- Assignment
Identify every line in the records below that contains the word "float", and copy each of those lines.

'''

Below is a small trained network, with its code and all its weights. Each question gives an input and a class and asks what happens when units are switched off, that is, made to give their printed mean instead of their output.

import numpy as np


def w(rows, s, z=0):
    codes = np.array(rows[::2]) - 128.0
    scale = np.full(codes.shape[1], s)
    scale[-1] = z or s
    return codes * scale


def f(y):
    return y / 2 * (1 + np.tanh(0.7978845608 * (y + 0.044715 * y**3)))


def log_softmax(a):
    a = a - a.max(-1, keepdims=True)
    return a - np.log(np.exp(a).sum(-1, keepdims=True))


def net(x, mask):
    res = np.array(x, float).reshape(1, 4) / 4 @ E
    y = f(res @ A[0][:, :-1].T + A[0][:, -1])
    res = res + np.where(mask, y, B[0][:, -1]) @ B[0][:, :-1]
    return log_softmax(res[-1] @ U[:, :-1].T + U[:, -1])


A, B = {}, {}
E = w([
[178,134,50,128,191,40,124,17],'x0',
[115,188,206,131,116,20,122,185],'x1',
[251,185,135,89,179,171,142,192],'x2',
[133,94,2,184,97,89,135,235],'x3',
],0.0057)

'''
'''

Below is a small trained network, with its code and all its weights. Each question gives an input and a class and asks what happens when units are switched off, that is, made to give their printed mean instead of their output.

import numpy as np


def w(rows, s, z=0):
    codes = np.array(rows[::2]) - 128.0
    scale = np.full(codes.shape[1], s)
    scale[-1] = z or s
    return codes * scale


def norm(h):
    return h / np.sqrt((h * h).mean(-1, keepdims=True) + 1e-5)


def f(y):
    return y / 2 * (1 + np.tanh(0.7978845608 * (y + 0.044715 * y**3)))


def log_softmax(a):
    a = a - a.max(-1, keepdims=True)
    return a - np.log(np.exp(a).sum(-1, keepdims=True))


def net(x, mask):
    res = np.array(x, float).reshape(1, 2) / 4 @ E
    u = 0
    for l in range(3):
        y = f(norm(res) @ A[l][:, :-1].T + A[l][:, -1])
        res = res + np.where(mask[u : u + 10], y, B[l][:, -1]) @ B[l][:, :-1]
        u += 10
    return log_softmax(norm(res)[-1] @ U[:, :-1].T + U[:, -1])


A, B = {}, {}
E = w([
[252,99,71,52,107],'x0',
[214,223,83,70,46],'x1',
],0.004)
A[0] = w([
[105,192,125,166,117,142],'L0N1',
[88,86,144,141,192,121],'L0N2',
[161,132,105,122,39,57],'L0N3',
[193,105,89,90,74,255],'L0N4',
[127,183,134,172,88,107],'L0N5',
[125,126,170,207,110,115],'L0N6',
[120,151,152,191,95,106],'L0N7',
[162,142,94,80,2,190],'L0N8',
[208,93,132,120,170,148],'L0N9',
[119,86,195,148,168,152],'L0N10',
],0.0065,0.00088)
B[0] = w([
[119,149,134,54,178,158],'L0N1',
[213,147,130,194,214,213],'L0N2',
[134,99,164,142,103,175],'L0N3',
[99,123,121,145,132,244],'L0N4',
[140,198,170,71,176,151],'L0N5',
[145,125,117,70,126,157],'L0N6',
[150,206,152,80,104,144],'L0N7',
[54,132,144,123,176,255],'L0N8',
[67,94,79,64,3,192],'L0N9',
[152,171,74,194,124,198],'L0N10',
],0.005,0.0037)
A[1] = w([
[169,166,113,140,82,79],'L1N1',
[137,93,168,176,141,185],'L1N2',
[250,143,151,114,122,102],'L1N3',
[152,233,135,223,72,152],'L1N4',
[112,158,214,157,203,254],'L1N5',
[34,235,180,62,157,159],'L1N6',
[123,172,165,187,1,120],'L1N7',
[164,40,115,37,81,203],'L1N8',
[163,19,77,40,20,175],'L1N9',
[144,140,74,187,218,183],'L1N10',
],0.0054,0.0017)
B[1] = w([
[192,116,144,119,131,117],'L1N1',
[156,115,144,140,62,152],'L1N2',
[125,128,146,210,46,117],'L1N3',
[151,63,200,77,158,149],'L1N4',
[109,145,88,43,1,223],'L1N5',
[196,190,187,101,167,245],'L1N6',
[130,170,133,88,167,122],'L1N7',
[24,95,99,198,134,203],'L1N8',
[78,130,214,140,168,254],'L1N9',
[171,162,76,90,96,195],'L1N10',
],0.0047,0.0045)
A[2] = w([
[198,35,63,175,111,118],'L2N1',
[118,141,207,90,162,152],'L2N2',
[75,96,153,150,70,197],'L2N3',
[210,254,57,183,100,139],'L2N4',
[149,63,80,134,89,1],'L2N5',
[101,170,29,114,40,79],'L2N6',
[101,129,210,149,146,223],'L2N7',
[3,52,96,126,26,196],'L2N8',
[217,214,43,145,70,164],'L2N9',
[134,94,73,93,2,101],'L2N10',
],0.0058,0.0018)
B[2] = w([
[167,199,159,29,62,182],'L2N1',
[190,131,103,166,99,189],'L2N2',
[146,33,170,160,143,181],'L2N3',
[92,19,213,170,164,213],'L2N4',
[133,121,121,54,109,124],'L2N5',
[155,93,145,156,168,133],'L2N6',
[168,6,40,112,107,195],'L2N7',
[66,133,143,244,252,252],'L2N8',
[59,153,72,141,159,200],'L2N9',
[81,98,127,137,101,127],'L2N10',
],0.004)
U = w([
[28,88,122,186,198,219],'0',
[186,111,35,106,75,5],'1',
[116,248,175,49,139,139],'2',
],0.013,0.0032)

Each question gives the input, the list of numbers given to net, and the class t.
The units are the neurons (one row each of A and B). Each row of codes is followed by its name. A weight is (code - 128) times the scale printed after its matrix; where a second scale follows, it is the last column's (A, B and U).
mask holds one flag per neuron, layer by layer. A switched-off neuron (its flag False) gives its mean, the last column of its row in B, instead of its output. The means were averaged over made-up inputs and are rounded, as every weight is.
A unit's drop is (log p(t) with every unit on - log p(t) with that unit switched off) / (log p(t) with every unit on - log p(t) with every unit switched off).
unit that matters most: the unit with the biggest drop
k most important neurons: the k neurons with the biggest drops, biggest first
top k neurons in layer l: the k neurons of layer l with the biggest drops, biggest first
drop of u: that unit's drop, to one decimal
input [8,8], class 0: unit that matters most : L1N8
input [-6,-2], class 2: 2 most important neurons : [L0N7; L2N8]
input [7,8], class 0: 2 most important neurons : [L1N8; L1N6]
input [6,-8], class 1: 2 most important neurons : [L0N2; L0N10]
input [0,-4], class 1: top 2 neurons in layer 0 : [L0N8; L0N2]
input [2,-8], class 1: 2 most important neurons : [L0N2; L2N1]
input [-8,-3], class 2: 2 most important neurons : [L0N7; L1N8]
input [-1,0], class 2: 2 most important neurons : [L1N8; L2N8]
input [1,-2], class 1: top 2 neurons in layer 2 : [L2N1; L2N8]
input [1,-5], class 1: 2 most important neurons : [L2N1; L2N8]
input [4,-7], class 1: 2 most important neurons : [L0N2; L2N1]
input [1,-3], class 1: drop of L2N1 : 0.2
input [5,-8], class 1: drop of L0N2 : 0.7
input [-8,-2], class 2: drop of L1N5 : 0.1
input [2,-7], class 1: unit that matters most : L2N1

'''

- The completed task
    res = np.array(x, float).reshape(1, 4) / 4 @ E
    res = np.array(x, float).reshape(1, 2) / 4 @ E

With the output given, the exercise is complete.